- [YOUR TASK] Which lines of the records below contain the word "kolo"? Copy each of them out.

- [STUDY MATERIAL]
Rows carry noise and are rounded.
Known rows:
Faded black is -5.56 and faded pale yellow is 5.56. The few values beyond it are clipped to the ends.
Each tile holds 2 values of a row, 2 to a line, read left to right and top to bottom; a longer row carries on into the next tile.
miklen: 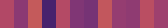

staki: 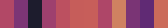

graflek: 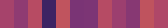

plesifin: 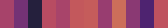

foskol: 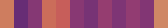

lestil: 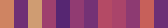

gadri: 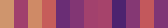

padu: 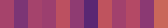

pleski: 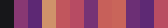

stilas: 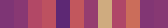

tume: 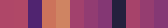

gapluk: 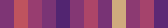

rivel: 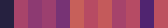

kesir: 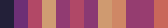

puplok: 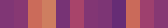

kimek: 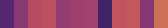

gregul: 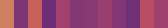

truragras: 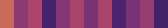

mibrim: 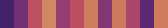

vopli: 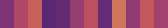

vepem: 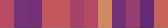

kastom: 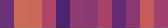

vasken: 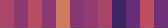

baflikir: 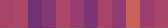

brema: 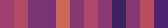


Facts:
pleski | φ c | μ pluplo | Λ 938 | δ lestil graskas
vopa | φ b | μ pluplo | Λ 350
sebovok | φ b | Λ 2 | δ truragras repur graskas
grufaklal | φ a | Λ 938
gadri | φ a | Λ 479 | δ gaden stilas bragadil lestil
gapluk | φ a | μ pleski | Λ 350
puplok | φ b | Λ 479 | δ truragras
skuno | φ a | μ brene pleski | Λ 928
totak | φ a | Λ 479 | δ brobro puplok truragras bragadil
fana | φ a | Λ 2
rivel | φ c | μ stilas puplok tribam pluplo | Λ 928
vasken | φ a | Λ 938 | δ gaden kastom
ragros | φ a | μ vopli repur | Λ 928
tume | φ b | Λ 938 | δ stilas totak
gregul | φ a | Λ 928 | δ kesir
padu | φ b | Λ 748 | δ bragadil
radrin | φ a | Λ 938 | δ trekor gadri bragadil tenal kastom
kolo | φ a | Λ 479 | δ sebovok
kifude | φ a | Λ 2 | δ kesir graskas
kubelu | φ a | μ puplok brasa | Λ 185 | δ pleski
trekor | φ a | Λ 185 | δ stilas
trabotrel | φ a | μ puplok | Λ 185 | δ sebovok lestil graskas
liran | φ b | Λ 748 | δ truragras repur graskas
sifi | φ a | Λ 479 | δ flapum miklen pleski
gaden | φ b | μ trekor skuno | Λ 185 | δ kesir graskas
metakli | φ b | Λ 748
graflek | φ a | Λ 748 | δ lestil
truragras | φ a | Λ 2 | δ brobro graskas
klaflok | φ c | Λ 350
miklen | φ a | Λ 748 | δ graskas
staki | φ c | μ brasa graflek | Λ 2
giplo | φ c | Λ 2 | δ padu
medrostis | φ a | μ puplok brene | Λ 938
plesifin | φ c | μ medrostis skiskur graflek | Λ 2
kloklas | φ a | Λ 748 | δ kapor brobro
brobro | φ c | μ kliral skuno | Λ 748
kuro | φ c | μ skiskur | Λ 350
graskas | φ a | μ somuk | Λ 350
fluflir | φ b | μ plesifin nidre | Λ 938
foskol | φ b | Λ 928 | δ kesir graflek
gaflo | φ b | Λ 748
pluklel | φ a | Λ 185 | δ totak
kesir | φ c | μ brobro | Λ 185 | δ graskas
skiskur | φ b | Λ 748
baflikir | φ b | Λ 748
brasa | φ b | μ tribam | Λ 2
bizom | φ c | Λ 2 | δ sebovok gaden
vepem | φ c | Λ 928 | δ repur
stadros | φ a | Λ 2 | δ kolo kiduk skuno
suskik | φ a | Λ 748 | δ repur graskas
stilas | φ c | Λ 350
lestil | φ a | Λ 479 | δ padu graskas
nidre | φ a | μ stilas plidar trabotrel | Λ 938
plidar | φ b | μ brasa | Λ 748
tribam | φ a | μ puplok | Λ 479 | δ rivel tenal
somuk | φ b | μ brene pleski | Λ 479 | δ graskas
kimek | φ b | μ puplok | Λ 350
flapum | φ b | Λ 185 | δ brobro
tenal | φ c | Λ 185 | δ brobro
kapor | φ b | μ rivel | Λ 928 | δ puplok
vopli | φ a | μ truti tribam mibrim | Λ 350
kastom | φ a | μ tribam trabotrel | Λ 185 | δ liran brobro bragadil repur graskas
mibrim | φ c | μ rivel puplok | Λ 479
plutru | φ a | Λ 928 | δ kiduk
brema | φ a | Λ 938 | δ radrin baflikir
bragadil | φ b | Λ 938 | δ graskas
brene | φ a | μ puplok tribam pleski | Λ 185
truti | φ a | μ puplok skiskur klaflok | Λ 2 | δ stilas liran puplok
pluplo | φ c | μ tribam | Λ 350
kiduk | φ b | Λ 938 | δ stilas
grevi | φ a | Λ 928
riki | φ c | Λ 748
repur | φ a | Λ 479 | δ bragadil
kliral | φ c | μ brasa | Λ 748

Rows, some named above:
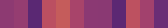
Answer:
kiduk
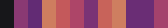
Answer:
pleski
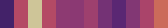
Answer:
trabotrel
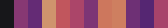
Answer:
pleski
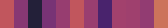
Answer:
brasa
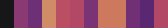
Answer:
pleski
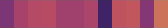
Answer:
kimek
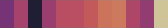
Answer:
kliral
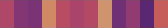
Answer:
vepem
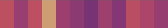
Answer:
flapum
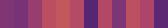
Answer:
bragadil
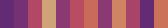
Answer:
mibrim
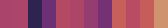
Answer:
plidar
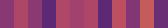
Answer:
nidre
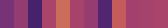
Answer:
fluflir
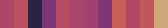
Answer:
plidar
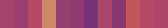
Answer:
flapum
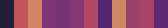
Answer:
brene
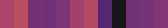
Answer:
truti
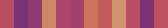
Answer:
klaflok
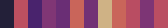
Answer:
brobro
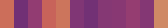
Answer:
foskol
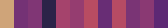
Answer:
fana
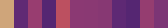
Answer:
kifude
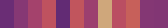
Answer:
stilas
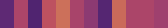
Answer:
fluflir
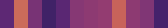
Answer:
skuno
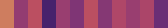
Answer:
grevi
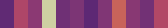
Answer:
somuk
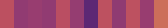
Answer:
padu
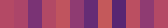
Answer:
liran
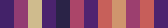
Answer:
graskas
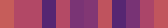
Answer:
suskik
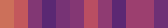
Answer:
plutru
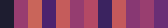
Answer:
medrostis
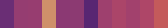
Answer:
gaden
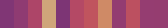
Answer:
tenal
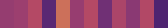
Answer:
grufaklal
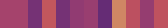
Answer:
vopa

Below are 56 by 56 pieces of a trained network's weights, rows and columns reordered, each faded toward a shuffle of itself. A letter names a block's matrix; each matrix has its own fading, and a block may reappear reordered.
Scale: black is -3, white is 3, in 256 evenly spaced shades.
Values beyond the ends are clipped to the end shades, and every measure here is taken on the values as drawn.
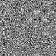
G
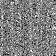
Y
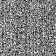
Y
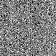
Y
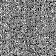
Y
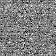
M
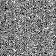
Y
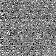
M
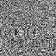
G
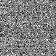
M
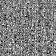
Y
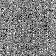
Y
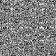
G
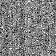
Y
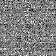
M
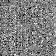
Y
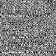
G
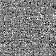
M
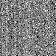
Y
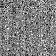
Y
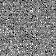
M
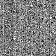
Y
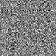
G

- [RESPONSE TO THE EXERCISE]
kolo | φ a | Λ 479 | δ sebovok
stadros | φ a | Λ 2 | δ kolo kiduk skuno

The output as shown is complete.